[Items from a data source]

______________________________

[[116 111 142 111 115 117 130 141 121]
 [130 134 137 127 122 122 132 133 123]
 [123 143 121 128 123 132 128 134 109]
 [127 139 130 134 118 130 128 133 112]
 [134 120 133 141 128 138 124 119 140]
 [128 134 110 106 121 146 111 134 116]
 [138 135 114 137 124 134 134 134 132]
 [137 120 131 140 133 137 131 121 142]
 [120 119 142 109 122 116 135 124 124]
 [121 128 136 127 144 131 120 117 142]
 [130 119 131 135 132 135 125 124 131]
 [123 123 129 127 140 123 128 126 131]
 [137 138 125 135 127 129 129 132 136]
 [129 131 125 123 118 124 126 131 111]]
What is the top entry of the column that holds the smallest entry?
Answer: 111
What is the bottom-right entry?
Answer: 111
The smallest entry in the first column -> 116
What is the entry in the bottom-left corner?
Answer: 129
The first entry in the row that holds the largest entry is 128
The entry directly below the smallest entry is 137
The 2nd entry, reading row by row: 111
What is the 5th entry from the end, reading row by row?
Answer: 118
The 3rd entry from the end, reading row by row is 126
The 2nd entry on the main diagonal -> 134
What is the second entry from the end, reading row by row?
Answer: 131
What is the entry directly below the largest entry?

______________________________

◆ Assignment
Could you quote, exactly as they appear, the line containing "What is the top" and every line after it to the end of the records above?

◆ Task result
What is the top entry of the column that holds the smallest entry?
Answer: 111
What is the bottom-right entry?
Answer: 111
The smallest entry in the first column -> 116
What is the entry in the bottom-left corner?
Answer: 129
The first entry in the row that holds the largest entry is 128
The entry directly below the smallest entry is 137
The 2nd entry, reading row by row: 111
What is the 5th entry from the end, reading row by row?
Answer: 118
The 3rd entry from the end, reading row by row is 126
The 2nd entry on the main diagonal -> 134
What is the second entry from the end, reading row by row?
Answer: 131
What is the entry directly below the largest entry?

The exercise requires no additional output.